**Problem to work on:** Among the records that follow, find each line holding the word "other" and copy it.

**Source data:**

A small network was shown many inputs. Here are its activations along a few directions, one row for each input.
In each table, some parts of the input vary, and every possible input appears once, in random order.
Descriptions start from the smaller parts, as in this example, which fits no table here: one of 6 places along a line, together with either a single point or one of 9 places along a line or (one of 3 separate values, together with one of 8 places around a ring).
Shared parts are said once, and a part with two or three values counts as separate values.
In the rows, zero is written as 128.

Rows:
R1: [143 124 125 135 116 132 121 149 147 125  87 146 103 131 150 110 106 151
 117]
R2: [133 122 121 127 111 152 144 121 128 148 157 145  86 138 138 102 127 115
 127]
R3: [110 111 137 125  92 131 138  98 113 149 149 124 116 162 125 119 135 109
 112]
R4: [120 146 110 109 108 109 122 121  99 129 142 127 163 125 104 126 115 105
 118]
R5: [134 139 116 120 117 103 102 151 132 108  81 135 155 120 135 126  96 139
 118]
R6: [149 141 170 186 210 156  87 129 157  54 154 112 111 134 132 124 150 165
 155]
R7: [152 142 104 122 132 144 139 161 143 132 125 151 101  97 138 111 116 133
 129]
R8: [142 160 101 114 121 116 103 156 122 104 116 145 153 104 124 114  95 117
 121]
R9: [137 136 114 115 129 102 117 155 136 117  78 133 160 105 133 142 106 138
 125]
R10: [130 106 131 123 130 148 162 129 137 168 131 132  91 119 144 131 144 129
 138]
R11: [114 123 128 118 101 136 144  99 107 151 167 129 115 143 121 119 138 102
 119]
R12: [133 118 119 119 123 152 159 129 131 159 155 141  86 120 136 118 140 120
 136]
R13: [137 150 111 120 112 111  99 153 127  99  99 140 154 121 128 114  90 127
 116]
R14: [110 121 182 171 180 148 108  73 134  94 194  85 131 167 108 151 188 128
 157]
R15: [106  97 142 121 109 122 158 103 123 165 125 118 121 142 129 147 149 121
 124]
R16: [109 109 136 112 120 129 164 109 118 171 142 118 118 127 124 149 153 114
 130]
R17: [149 134 115 137 113 139 113 151 140 118 108 148 101 132 145  99  98 137
 114]
R18: [128  94 136 130 119 139 153 123 140 163 114 132  93 135 148 131 141 136
 132]
R19: [139 146 108 108 140 110 125 161 133 124  95 134 159  91 128 142 110 131
 129]
R20: [117 144 107 101 120 110 139 127 103 139 141 125 163 109 102 142 127 111
 125]
R21: [105 100 143 127  98 122 140  98 118 158 129 119 118 160 132 131 141 121
 114]
R22: [109 124 126 117 104  96 123 119 113 133 105 118 166 143 117 136 116 127
 114]
R23: [113 147 166 167 186 120  90  96 117  65 170  85 183 149  94 158 166 137
 154]
R24: [136 160 159 168 202 125  70 133 136  38 146 107 173 122 116 143 140 153
 154]
R25: [130 116 179 182 197 167 107  95 152  86 183  99  98 158 128 131 176 144
 163]
R26: [139 157  99 106 134 117 121 161 127 114 116 143 155  88 121 128 107 122
 127]
R27: [128 110 131 134 103 149 137 118 132 145 138 139  88 156 143 104 123 124
 120]
R28: [150 130 117 123 138 139 145 161 149 141 101 143 104  99 144 124 121 143
 132]
R29: [152 146 106 131 121 145 121 154 138 119 126 154 101 112 141  96 103 129
 121]
R30: [113 120 125 109 113 134 159 107 110 162 164 126 114 127 118 136 150 105
 128]
R31: [148 119 123 132 127 133 135 153 151 134  82 143 107 112 150 126 117 152
 126]
R32: [124  99 137 136 108 140 138 117 136 154 117 134  91 154 150 116 131 136
 122]
R33: [114 133 116 105 128 105 144 128 110 148 119 116 168 109 109 155 130 120
 127]
R34: [112 121 123 112 117  96 138 124 117 142 102 116 169 126 114 154 126 127
 122]
R35: [116 134 118 117  99 104 115 119 104 126 124 120 164 143 110 126 110 113
 112]
Q: Changing only one part turns R24 into R23. The same change can be made to R9. Which row results?
A: R34
Q: What is each input in this table made of?
A: one of 5 places around a ring, together with either a single point or one of 6 places around a ring
Q: Change only the place on the ring of 6 in R27. List by row number the other rows that result.
A: R2, R10, R12, R18, R32

Rows:
R36: [141 118 120 127 110 146 139 139 140 146 120 148  86 128 149 106 117 130
 121]
R37: [111 120 118 107  92 117 146 113 108 159 134 128 135 137 120 129 126 107
 115]
R38: [138 113 138 140 141 151 140 132 148 138 128 133  88 127 146 123 139 140
 136]
R39: [140 117 122 129 114 146 139 138 141 145 121 146  87 128 149 108 120 132
 124]
R40: [141 120 116 124 103 144 138 140 137 147 119 152  85 129 149 102 112 128
 117]
R41: [141 119 118 126 106 145 139 140 138 147 119 150  86 129 149 104 115 129
 119]
R42: [138 149 111 120 129 111 110 153 128 107 102 135 157 109 124 127 103 133
 123]
R43: [138 149 113 122 134 112 110 152 129 105 103 133 158 109 124 129 106 134
 126]
R44: [140 117 124 131 119 147 140 137 142 145 122 144  87 128 148 111 123 133
 126]
R45: [139 151 105 116 117 110 110 155 125 111 100 141 154 111 125 119  95 129
 116]
R46: [130 158 179 186 220 137  60 107 140  22 179  90 166 145 106 144 162 146
 165]
R47: [138 150 109 119 125 111 110 154 127 108 101 137 156 110 125 124 100 131
 121]
R48: [109 117 125 111 104 118 147 108 110 157 137 121 138 137 118 138 136 111
 122]
R49: [139 114 134 138 137 150 140 133 147 140 127 135  88 127 147 120 136 139
 135]
R50: [107 115 134 117 117 119 148 103 112 154 142 114 140 137 115 147 147 115
 128]
R51: [135 147 128 131 157 113 108 148 133  96 109 123 162 106 122 143 122 142
 136]
R52: [ 99 120 196 183 189 143  99  57 120  77 212  73 144 184  98 152 195 130
 159]
R53: [137 148 116 124 138 112 110 152 130 104 104 131 159 108 124 132 109 136
 128]
R54: [106 114 141 121 126 119 148 100 114 151 145 109 141 137 114 153 156 117
 131]
R55: [108 116 128 113 108 118 147 107 111 156 139 119 139 137 117 141 140 112
 124]
R56: [112 122 114 104  85 117 145 115 106 160 132 133 133 137 121 123 120 105
 110]
R57: [138 150 107 117 121 110 110 154 126 109 101 139 155 110 125 122  97 130
 119]
R58: [140 116 126 133 123 148 140 136 143 144 123 142  87 128 148 113 126 134
 128]
R59: [139 151 103 115 113 110 110 155 124 112  99 142 152 112 126 117  92 127
 114]
R60: [108 115 131 115 113 119 148 105 112 155 140 116 139 137 116 144 143 113
 126]
R61: [110 119 120 108  96 117 146 111 108 159 135 126 136 137 119 132 129 108
 117]
R62: [136 148 121 127 148 112 109 150 132 100 106 127 161 107 123 137 115 139
 132]
R63: [133 125 191 203 210 176  95  88 150  65 204  95  93 168 123 125 185 152
 166]
R64: [111 121 116 105  89 117 146 114 107 160 133 131 134 137 121 126 123 106
 113]
R65: [136 147 124 129 153 113 109 149 132  98 108 125 162 106 122 140 119 140
 134]
R66: [140 115 129 134 127 149 140 135 144 143 124 140  87 128 148 115 129 136
 130]
R67: [138 113 141 143 146 152 140 130 149 137 130 131  88 127 146 125 143 142
 138]
R68: [110 118 123 110 100 118 147 110 109 158 136 124 137 137 118 135 132 110
 119]
R69: [137 148 118 125 143 112 109 151 131 102 105 129 160 107 123 135 112 137
 130]
R70: [106 114 138 119 122 119 148 102 113 152 143 111 141 137 114 150 151 116
 129]
R71: [139 115 132 136 132 150 140 134 146 141 125 138  88 128 147 118 132 137
 132]
Q: What is each input in this table made of?
A: one of 3 separate values, together with either a single point or one of 11 places along a line
Q: Changing only the choice among 3 separate values turns R47 into R39. The same change can be made to R57. Which row results?
A: R36
Q: Which other rows agree with R56 in the choice among 3 separate values? List them by row number.
A: R37, R48, R50, R52, R54, R55, R60, R61, R64, R68, R70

**Solution:**
Q: Change only the place on the ring of 6 in R27. List by row number the other rows that result.
Q: Which other rows agree with R56 in the choice among 3 separate values? List them by row number.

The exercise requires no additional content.